Prompt: Within this material, find every line where the string "rows" appears, and copy it out.

Available data:
:::::

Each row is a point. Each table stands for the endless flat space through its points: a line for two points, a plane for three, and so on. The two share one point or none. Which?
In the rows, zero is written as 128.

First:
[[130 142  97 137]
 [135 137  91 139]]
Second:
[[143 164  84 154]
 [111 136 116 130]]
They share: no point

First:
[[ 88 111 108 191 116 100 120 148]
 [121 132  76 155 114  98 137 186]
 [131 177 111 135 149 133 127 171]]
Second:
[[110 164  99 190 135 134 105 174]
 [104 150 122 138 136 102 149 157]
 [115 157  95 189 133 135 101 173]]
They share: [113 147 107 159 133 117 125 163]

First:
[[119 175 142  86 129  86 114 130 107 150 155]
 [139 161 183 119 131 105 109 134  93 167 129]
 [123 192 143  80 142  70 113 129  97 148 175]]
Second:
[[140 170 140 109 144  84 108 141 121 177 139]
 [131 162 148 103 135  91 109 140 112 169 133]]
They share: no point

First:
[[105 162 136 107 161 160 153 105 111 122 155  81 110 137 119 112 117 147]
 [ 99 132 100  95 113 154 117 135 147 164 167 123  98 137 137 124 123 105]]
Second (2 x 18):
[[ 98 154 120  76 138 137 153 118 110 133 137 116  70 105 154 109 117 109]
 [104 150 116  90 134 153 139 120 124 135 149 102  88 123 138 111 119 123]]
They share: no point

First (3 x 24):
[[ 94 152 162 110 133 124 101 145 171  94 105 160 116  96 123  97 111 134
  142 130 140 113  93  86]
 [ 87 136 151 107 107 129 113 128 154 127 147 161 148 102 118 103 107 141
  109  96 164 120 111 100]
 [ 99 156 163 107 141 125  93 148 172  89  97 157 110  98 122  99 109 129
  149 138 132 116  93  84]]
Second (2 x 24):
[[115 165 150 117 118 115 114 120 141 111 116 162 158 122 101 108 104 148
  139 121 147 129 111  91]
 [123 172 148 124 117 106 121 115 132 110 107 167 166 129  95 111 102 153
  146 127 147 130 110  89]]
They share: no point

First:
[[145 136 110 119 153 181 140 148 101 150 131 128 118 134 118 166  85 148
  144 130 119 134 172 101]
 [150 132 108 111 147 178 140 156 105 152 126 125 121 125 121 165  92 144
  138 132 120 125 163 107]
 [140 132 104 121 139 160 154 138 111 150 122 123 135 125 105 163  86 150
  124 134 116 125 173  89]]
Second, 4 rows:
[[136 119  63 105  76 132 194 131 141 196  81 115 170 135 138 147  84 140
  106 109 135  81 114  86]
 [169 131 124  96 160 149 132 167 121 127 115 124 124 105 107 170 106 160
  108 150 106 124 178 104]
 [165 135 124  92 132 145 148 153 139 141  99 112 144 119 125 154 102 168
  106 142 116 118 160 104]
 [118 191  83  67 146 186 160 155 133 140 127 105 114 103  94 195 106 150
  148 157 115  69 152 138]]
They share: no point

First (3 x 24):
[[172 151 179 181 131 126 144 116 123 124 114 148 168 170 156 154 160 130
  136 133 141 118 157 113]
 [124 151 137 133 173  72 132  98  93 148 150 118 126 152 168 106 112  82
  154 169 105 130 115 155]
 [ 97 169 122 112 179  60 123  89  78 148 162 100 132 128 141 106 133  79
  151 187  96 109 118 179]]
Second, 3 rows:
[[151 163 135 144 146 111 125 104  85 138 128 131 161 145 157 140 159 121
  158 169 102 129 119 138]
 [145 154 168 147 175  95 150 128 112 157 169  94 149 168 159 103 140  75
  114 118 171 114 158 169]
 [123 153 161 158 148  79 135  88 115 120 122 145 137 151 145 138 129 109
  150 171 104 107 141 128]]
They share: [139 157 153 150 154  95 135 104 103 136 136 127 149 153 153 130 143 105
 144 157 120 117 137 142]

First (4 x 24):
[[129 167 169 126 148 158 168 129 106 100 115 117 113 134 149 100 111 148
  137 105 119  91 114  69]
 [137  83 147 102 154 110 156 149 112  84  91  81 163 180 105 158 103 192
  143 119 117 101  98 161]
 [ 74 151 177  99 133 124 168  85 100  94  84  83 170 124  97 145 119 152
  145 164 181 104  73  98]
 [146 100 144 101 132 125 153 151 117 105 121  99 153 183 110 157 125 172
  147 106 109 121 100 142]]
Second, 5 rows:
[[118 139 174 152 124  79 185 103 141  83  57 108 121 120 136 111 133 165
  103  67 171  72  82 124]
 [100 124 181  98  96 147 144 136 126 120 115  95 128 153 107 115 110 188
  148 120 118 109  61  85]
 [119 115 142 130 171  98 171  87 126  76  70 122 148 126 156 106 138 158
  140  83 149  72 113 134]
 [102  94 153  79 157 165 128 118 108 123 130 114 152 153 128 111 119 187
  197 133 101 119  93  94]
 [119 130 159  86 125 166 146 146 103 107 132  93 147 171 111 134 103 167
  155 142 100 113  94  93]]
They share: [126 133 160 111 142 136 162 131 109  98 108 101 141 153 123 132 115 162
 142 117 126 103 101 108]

:::::

Result below:
In the rows, zero is written as 128.
Second, 4 rows:
Second, 3 rows:
Second, 5 rows:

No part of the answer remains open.